Work required:
Make an exact copy of all the entries shown below.

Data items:
-.-.-

There are 5 ways to turn a row about zero (a turn may also mirror it). The second row of each pair is the first, turned, with some noise. The first 35 pairs use one turn. New pairs use 2 turns, one after the other, and a turn may come again.
Some pairs, each with its turns in order after it:
[-13  -2  -3  14   5 -15]
[-13   4   4 -13  16   6]
(1)

[-6 12 -6  3  4 -7]
[14 11  1  8  1 -2]
(2)

[  6  40   8   0 -21  -2]
[ 18 -26  10 -11  -2  34]
(0)

[-3 13  4  8  3  5]
[ 12   8  -4   3 -13   2]
(2)

[-11   1   7   5 -10  15]
[-7  0 -8  5 -7 20]
(2)

[ 12  -9   4  11 -40 -25]
[ 17 -31   4   0  25  23]
(3)

[-2  6  8  2 14 -4]
[-15   7  -2  11  -3   4]
(3)

[  1  12 -11  -2 -16   9]
[12 -7  7  6 -8 15]
(2)

[  2 -17  17   0  15 -22]
[ -8  29  -8  -9   7 -14]
(1)

[-5 -1 14 -2 -1  0]
[ 4  7  6 -3  0 -8]
(1)

[  5  -4  -6 -16  -6  -3]
[ 3  8 14  3  0 13]
(4)

[-23   1 -10  17  -5  17]
[ 12   9 -18  -2  10  28]
(2)

[-14   1 -19   5   1 -21]
[-12  17  -3  15  11  19]
(0)

[  6  40 -40  33  18   4]
[ 61  20  10 -14  -7   5]
(2)

[ 0  9 37 -2  2 25]
[-26 -19 -13 -11 -29   7]
(3)

[-7  0  7  6 -6 11]
[ 11   8   5 -10   2  -1]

-.-.-

Response to the task:
There are 5 ways to turn a row about zero (a turn may also mirror it). The second row of each pair is the first, turned, with some noise. The first 35 pairs use one turn. New pairs use 2 turns, one after the other, and a turn may come again.
Some pairs, each with its turns in order after it:
[-13  -2  -3  14   5 -15]
[-13   4   4 -13  16   6]
(1)

[-6 12 -6  3  4 -7]
[14 11  1  8  1 -2]
(2)

[  6  40   8   0 -21  -2]
[ 18 -26  10 -11  -2  34]
(0)

[-3 13  4  8  3  5]
[ 12   8  -4   3 -13   2]
(2)

[-11   1   7   5 -10  15]
[-7  0 -8  5 -7 20]
(2)

[ 12  -9   4  11 -40 -25]
[ 17 -31   4   0  25  23]
(3)

[-2  6  8  2 14 -4]
[-15   7  -2  11  -3   4]
(3)

[  1  12 -11  -2 -16   9]
[12 -7  7  6 -8 15]
(2)

[  2 -17  17   0  15 -22]
[ -8  29  -8  -9   7 -14]
(1)

[-5 -1 14 -2 -1  0]
[ 4  7  6 -3  0 -8]
(1)

[  5  -4  -6 -16  -6  -3]
[ 3  8 14  3  0 13]
(4)

[-23   1 -10  17  -5  17]
[ 12   9 -18  -2  10  28]
(2)

[-14   1 -19   5   1 -21]
[-12  17  -3  15  11  19]
(0)

[  6  40 -40  33  18   4]
[ 61  20  10 -14  -7   5]
(2)

[ 0  9 37 -2  2 25]
[-26 -19 -13 -11 -29   7]
(3)

[-7  0  7  6 -6 11]
[ 11   8   5 -10   2  -1]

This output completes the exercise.